(Items from a data source)
Each row has a name. Each piece below is followed by the name of the row it came from, unless a question asks for something else. Each question is about the rows just above it. Places in a row count from 0.

[118 133  55 143 128 122  93 121 117 122  98 115 129 140 136 131 121  96
  96 103 108 121 118 134  77 119 137 135 168 140  83 109  84 169 123 116
  76 122 189 128 137 116  68 122 121 111 121 132 114 137 121 117 145] -> X
[109 121 136 133 168 108 134 128 122  55 121 121 122 121 122  76 115 189
 169 138  68 116  96 119  83 122  84 131 123 143  98 111 118 132 137 129
 135 121 114 121 137 140 116 117 118 145 140  93  77  96 117 128 103] -> J
[122 121 122 103  76 115 169 137 137 119 117  98  84 189 121 117 140 122
  55 111 136 145 116 143 109  96 138 121 116 117 121 128 121 134 123 140
  83  93 108 122 129 131  96 121 118 114 132 135 133  68  77 128 168] -> L
Put [121  93  84 108 122 132 111 116 118 138 140 137  68 140  83 122 134 103
 122 143  55 118 114 123 136  96 121 129  77 128 128 121 121 135 119 122
 117 115 121 168  96 137 133 169  98 145 117 109 116 131 189 121  76] back in order: which row is it?
J
Which row holds these entries in another order? [ 55  68  76  77  83  84  93  96  96  98 103 108 109 111 114 115 116 116
 117 117 118 118 119 121 121 121 121 121 121 122 122 122 122 123 128 128
 129 131 132 133 134 135 136 137 137 137 140 140 143 145 168 169 189]
X
Which row holds these entries in another order? [145 117 121 137 114 132 121 111 121 122  68 116 137 128 189 122  76 116
 123 169  84 109  83 140 168 135 137 119  77 134 118 121 108 103  96  96
 121 131 136 140 129 115  98 122 117 121  93 122 128 143  55 133 118]
X
Where does [189 128 137 116  68 122] start? Give its row and place.
X, 38
[ 55  68  76  77  83  84  93  96  96  98 103 108 109 111 114 115 116 116
 117 117 117 118 119 121 121 121 121 121 121 122 122 122 122 123 128 128
 129 131 132 133 134 135 136 137 137 138 140 140 143 145 168 169 189] is which row reordered?
L
Which row holds these entries in another order? [ 55  68  76  77  83  84  93  96  96  98 103 108 109 111 114 115 116 116
 117 117 118 118 119 121 121 121 121 121 121 122 122 122 122 123 128 128
 129 131 132 133 134 135 136 137 137 138 140 140 143 145 168 169 189]
J

[177 140 143 177 139 143  82 140] = Z
[132 168 105  95 102 117 148  82] = W
[106 133 138 129 149 146 123 119] = A
[143 156 120 177 139 143  82 176] = U
[ 83  53 122 129 134  96 126 119] = H
[ 53 126  83 119 134 129  96 121] = E
[121  96 129  83  53 119 134 126] is which row reordered?
E
[148  82 132 168 105  95 102 117] is which row reordered?
W
Row and place where [106 133] starts:
A, 0
[119 106 133 138 129 149 146 123] is which row reordered?
A
Where do [143 156 120 177 139 143  82 176] appear?
U

[109 122 112 120  93  64 126] : G
[109  51  85 153 126 108 143] : Y
[148  98  38  91 157 162 130] : Q
[111 147 158 102  66  83 140] : D
[111 147 158 102  66 174  89] : R
[ 86 146 164 137 152  36  87] : K
[150 136 131 114 103 112 107] : M
[ 69 167 118 141 144 104 185] : S
[146 132  98 131  86  56 125] : F
Row and place where [ 38  91 157] starts:
Q, 2
[ 98 131  86] begins in row and place
F, 2

[117 109 134 155 128 133 137 119 119 129 139 136 132 131 136 126 131 136
 154 129 134 140 128 174  49 133 125 130 118 121 135 108 137 107 142 144
  96 140 123 126 132 134 124 136 131  94 121 154 129 133 132 137 124 130
 125 146 128 121] : C
[133 132 134 124 125 129 136 142 131  49 121 174 146 132 135 126 154 131
 144  96 128 139 125 119 137 133 130 121 137 132 155 121 107 136 119 123
 133 118 134 134 117 131 128 128 140 140 154 129 109 126 129 136 137 135
 130 108 124  94] : T
[135 111 127 135 117 118 131 134 131 143 120 129 126 129 119 140 123 112
 116 137 130 136 134 128 125 117 132 120 132 147 153 117 131  97 137 137
 118 131 117 140 121 132 181 125 132 135  98 121 146 127 132 136 155 129
 128 131 130 147] : N
[107 133 121 144 129 130 137 135 126 140 128 136 119 133 154 128 136 129
 142  96 133 131 121 139 118 135 129 137 121 131 132 134 125 134 109 154
 136 123 131 174 155 132 128 146 119 140 130 108 124 117  94 125 132 137
  49 134 124 126] is which row reordered?
T
[ 94 124 108 130 135 137 136 129 126 109 129 154 140 140 128 128 131 117
 134 134 118 133 123 119 136 107 121 155 132 137 121 130 133 137 119 125
 139 128  96 144 131 154 126 135 132 146 174 121  49 131 142 136 129 125
 124 134 132 133] is which row reordered?
T

[171 138  99  62 110  67 175 202 184  57  90  80 103 159  97  74  70 145
  89 177 131  85 133  81 177 203 194  84 178 166  79  55  61  62  91  76
 182 161 134 143 167 196 149  85 101 176  90] = sife
[190 124  86  96 141 172 135 163 123  55 145 187 132 134 197 189 122 131
 103  93 102  95 149 129  60 169 152 120  93 191 155 134 103 107 130 129
 195 147  87  65  64 128 178  82 119 146 188] = Kuzam
[139 138  67 115  90 199 107  65 167 200 180  72 122 189 119 106 159  84
 122  66 183  70  72 187 149  94 117 142 185  63  95 191 108 118 180 131
  82  60 124 158  60 141  52  64  88 180 155] = Libo
[182 140 177  55 203 147 204 147 124 177 126 182  79  63 151  65 124 189
 180 174  81 122 100  74  91  74 110 135  90 202  80  73 153  71 189 154
  67 164  90 124  65 141 101 103 170  96  88] = fam
[182 140 177  55 203 147 204 147 124 177 126 182  79  63 187  65  87 189
 180 174  81 122 100  74  91  74 110 135  90 202  80  73 153  71 181 154
  67 129  90 124  65 154 101 103 170  96  88] = sot
Put [ 88  96 170 103 101 141  65 124  90 164  67 154 189  71 153  73  80 202
  90 135 110  74  91  74 100 122  81 174 180 189 124  65 151  63  79 182
 126 177 124 147 204 147 203  55 177 140 182] back in order: which row is it?
fam
[ 90 199 107  65 167 200 180  72] begins in row and place
Libo, 4

[134  71 122 152 102 165] = Pumuk
[125  39  87  89 114 108] = bolek
[125  39  87  89 117  43] = ner
[136  71 135 166  43 185] = mol
[170  93 104 199 147  90] = Baz
[137  55  61  93 121  98] = Lev
[140 124 125 127 147 133] = Kolo
[ 93 103 199 147  90 170] = Vepod
[136  71 135 166  43 106] = tomur
[ 85 104 152 221  77 211] = malum
[199 170  92  90 147 104] = sizem
[134  71 122 152 102 154] = bizi
Put [ 90  92 104 147 170 199] back in order: which row is it?
sizem
Which row holds these entries in another order? [166 136  43 135  71 106]
tomur
[92 90] begins in row and place
sizem, 2
find: [170  93 104 199 147  90]
Baz
[ 89 114] begins in row and place
bolek, 3
Row and place where [125 127 147] starts:
Kolo, 2
Which row holds these entries in another order? [147  90 170  93 104 199]
Baz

▸ Exercise requirements
Please go over the data above and copy each line with "entries" in it.

▸ Exercise solution
Which row holds these entries in another order? [ 55  68  76  77  83  84  93  96  96  98 103 108 109 111 114 115 116 116
Which row holds these entries in another order? [145 117 121 137 114 132 121 111 121 122  68 116 137 128 189 122  76 116
Which row holds these entries in another order? [ 55  68  76  77  83  84  93  96  96  98 103 108 109 111 114 115 116 116
Which row holds these entries in another order? [166 136  43 135  71 106]
Which row holds these entries in another order? [147  90 170  93 104 199]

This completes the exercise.